EXERCISE
Copy verbatim the block of lines in the entries below whose first line contains "r33: [126 120" and whose last line contains "125 126 108]". Leave out all other lines.

TASK INPUT
A small network was shown many inputs. Here are its activations along a few directions, one row for each input.
Each table varies a few parts of the input and shows all the possible inputs, shuffled.
A made-up example of a description, with smaller parts first: one of 6 places along a line, together with either a single point or one of 9 places around a ring or (one of 3 separate values, together with one of 5 places around a ring).
Shared parts are said once, and a part with two or three values counts as separate values.
In the rows, zero is written as 128.

Other details of the inputs shift rows strongly along three fixed directions, in all tables alike. That doesn't count.

Table:
r1: [160 151 140 131 179 139  79 137 172 101 173 170]
r2: [152 106 141  95 128 168 138 124 125 193 154  44]
r3: [173 120 147 154 125 152  76 136 179 115 160 156]
r4: [ 86 115  98  64 133 106 154  86  94 235  78 117]
r5: [189 137 167 155 120 159  70 123 165 116 154 156]
r6: [150 130 156 109 177 130  73  81 203 139 154 182]
r7: [129  99 116  84 134 155 153 108 122 175 158  99]
r8: [154 123 148 147 176 147  79 128 147  87 174 153]
r9: [130  92 102 177 101 104 133 134 133  81 139 145]
r10: [ 97 190 178 111 107  75 157 114 122 141  43 225]
r11: [ 82  71 106 137  89  98 138 138 174  71 135  80]
r12: [124 100 112 159 115 114 146 139 145  59 117 133]
r13: [136 197 171 140 113  67 142 168  97  91 109 177]
r14: [122 137 113 131 106 125 176 132 123 107 101 117]
r15: [199 164 181 105 186 198  87 110 112 182 175 132]
r16: [174 224 164 119 111 124 162 147  56 198 107 182]
r17: [110 100 135  90 147 128 134 108 158 213 132  79]
r18: [112 113  95 124 151 152 130 115 142 124 163 103]
r19: [142 223 148  85 150 108 131 157  55 201  90 183]
r20: [142  87 123  97 117 187 167 107 117 186 126  58]
r21: [130 113 122 143 134 134  78 116 135  89 124 120]
r22: [117 170 121 131 104  59 140 143  77  90  84 183]
r23: [129 100  90 124 129 131 144 108 150  98 160 100]
r24: [107 128 137 113 137 128 171 151  62 183 127  80]
r25: [100  95 125 165 126 125 134 141 135  59 112 131]
r26: [100 128 138 135 100  86 137 100 137 161  93 192]
r27: [135 128 135  73 114 151 176  94  77 200 134  99]
r28: [209 166 128 101 183 179  77 131 135 183 156 108]
r29: [122  94  95 154 126 133 126 139 146 131 148 125]
r30: [ 76 131 108 135 112 108 154 149 125 112 124  87]
r31: [ 82 115  90 161  91 116 153 133 116 114 118 128]
r32: [172 144 175 154 152 173  80 129 159  89 133 144]
r33: [126 120 104  89 132 126 201 116  54 189 140 107]
r34: [131  87  98  95 116 151 124 102 116 166 126  67]
r35: [131 121 114 134 123 122 136 143 153 107 147  77]
r36: [ 98  76 109 137  96 130 147 126 170  76 113 110]
r37: [165 159 146 148 170 182  83 145 174 111 144 135]
r38: [122  97 101 109 121 129 105 123 145 125 126 108]
r39: [164 151 182 152 151 146  70 142 159  94 153 121]
r40: [ 72  97  92 140 107 107 176 142 136  88  97 121]
r41: [109 206 166 133 120  68 135 177 115 100 103 181]
r42: [ 95  96 118 164  80 117 150 115  99 107 112 125]
r43: [ 99 204 128 133 115  83 111 146  99  93  81 186]
r44: [ 88  85  94 154 128  98 104 131 122  63 115 124]
r45: [117  67 104 171 127 142 124 129 122 117 150 109]
Each input here is: one of 5 separate values, together with either a single point or one of 8 places around a ring.
Changing only the choice among 5 separate values turns r27 into r5. The same change can be made to r1. Which row results?
Answer: r29
Changing only the choice among 5 separate values turns r35 into r28. The same change can be made to r2. Which row results?
Answer: r34
Change only the choice among 5 separate values in r11. List by row number the other rows that result.
Answer: r3, r7, r36, r38
List by row number the other rows that have the choice among 5 separate values in common with r12.
Answer: r10, r14, r20, r25, r32, r36, r37, r40
Change only the choice among 5 separate values in r8. List by row number the other rows that result.
Answer: r24, r25, r44, r45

EXERCISE RESPONSE
r33: [126 120 104  89 132 126 201 116  54 189 140 107]
r34: [131  87  98  95 116 151 124 102 116 166 126  67]
r35: [131 121 114 134 123 122 136 143 153 107 147  77]
r36: [ 98  76 109 137  96 130 147 126 170  76 113 110]
r37: [165 159 146 148 170 182  83 145 174 111 144 135]
r38: [122  97 101 109 121 129 105 123 145 125 126 108]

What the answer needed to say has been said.